Look through the listing below and report every line that contains "path".

# DATA SHOWN
Start of Block

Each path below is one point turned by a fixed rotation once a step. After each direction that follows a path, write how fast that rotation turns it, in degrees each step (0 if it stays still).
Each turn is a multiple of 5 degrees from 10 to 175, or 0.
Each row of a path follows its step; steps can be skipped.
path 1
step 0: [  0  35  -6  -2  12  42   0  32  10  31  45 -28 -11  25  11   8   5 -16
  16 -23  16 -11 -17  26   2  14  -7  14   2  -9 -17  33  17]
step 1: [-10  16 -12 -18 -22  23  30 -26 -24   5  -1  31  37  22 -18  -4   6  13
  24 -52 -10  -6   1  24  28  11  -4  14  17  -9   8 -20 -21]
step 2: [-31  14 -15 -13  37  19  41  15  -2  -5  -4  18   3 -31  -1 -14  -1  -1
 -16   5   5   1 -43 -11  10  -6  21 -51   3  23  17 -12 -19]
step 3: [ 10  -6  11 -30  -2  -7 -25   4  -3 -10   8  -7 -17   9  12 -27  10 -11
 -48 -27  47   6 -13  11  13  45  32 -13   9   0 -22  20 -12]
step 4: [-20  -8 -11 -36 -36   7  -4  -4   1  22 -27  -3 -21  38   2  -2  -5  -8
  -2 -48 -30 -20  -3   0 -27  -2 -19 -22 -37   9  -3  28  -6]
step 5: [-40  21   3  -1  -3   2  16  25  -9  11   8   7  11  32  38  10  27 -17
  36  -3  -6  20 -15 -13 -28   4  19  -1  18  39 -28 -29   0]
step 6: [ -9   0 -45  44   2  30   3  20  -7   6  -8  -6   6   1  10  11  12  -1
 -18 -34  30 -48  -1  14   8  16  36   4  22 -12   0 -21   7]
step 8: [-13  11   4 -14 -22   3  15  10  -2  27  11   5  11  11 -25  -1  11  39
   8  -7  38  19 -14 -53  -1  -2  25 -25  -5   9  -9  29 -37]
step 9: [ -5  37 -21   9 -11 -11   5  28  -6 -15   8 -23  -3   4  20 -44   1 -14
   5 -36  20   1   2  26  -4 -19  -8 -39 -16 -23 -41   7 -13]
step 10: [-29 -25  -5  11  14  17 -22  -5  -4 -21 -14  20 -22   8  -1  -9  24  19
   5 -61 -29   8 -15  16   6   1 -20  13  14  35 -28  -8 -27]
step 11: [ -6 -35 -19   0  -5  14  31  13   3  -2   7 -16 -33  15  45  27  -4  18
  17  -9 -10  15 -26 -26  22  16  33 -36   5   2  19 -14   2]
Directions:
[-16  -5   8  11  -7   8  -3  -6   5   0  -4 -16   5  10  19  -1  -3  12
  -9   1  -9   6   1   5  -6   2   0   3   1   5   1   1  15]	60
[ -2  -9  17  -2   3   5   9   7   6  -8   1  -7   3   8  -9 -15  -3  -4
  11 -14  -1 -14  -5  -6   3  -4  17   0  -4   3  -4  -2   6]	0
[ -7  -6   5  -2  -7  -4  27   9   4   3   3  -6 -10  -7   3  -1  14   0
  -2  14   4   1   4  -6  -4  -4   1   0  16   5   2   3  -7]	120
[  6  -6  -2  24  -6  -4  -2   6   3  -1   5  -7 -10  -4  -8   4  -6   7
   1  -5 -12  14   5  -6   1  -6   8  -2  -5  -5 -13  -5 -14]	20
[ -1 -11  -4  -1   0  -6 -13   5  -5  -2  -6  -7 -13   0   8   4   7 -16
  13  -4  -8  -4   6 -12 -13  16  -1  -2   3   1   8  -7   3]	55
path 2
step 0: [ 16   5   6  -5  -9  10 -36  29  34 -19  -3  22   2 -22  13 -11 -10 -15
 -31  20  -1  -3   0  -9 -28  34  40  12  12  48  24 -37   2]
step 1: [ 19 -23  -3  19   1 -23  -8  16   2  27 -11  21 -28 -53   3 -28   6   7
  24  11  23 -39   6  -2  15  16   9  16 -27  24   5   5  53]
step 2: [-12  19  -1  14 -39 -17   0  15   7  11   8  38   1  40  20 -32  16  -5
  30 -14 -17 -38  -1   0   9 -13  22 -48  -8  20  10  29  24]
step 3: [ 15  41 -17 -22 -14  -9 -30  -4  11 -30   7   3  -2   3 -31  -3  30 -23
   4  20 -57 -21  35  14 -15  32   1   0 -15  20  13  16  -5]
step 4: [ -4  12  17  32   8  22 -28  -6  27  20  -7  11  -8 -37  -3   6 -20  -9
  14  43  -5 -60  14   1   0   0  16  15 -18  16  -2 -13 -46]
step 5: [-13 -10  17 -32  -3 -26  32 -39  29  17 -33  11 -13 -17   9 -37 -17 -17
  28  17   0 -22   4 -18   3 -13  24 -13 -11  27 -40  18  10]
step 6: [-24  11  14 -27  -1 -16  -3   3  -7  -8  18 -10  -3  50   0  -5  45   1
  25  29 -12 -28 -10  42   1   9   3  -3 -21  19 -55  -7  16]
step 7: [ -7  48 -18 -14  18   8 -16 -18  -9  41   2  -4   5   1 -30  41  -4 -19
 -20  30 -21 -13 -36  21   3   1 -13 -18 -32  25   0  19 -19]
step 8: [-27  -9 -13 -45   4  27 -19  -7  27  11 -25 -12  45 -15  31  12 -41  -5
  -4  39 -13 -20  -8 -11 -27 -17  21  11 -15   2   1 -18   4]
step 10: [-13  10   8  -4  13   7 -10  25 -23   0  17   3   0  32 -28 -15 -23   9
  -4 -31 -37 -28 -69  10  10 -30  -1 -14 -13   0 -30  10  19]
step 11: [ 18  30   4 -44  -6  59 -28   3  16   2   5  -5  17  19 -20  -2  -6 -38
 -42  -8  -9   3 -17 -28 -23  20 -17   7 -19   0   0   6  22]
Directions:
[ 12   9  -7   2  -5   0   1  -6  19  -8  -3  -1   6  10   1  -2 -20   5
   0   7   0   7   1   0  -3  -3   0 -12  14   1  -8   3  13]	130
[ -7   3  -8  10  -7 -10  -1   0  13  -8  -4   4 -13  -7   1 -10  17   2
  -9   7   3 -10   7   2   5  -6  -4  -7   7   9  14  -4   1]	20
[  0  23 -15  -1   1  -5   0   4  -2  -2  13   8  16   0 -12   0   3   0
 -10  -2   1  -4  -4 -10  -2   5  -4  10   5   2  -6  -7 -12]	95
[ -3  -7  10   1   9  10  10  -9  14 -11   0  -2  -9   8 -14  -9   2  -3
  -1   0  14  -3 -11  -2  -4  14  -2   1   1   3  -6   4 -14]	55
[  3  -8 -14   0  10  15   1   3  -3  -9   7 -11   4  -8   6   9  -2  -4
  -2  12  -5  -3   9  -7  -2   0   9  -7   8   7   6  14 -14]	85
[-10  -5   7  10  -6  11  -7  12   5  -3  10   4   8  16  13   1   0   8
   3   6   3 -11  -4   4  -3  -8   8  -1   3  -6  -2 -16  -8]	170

End of Block

# ANSWER BELOW
Each path below is one point turned by a fixed rotation once a step. After each direction that follows a path, write how fast that rotation turns it, in degrees each step (0 if it stays still).
Each row of a path follows its step; steps can be skipped.
path 1
path 2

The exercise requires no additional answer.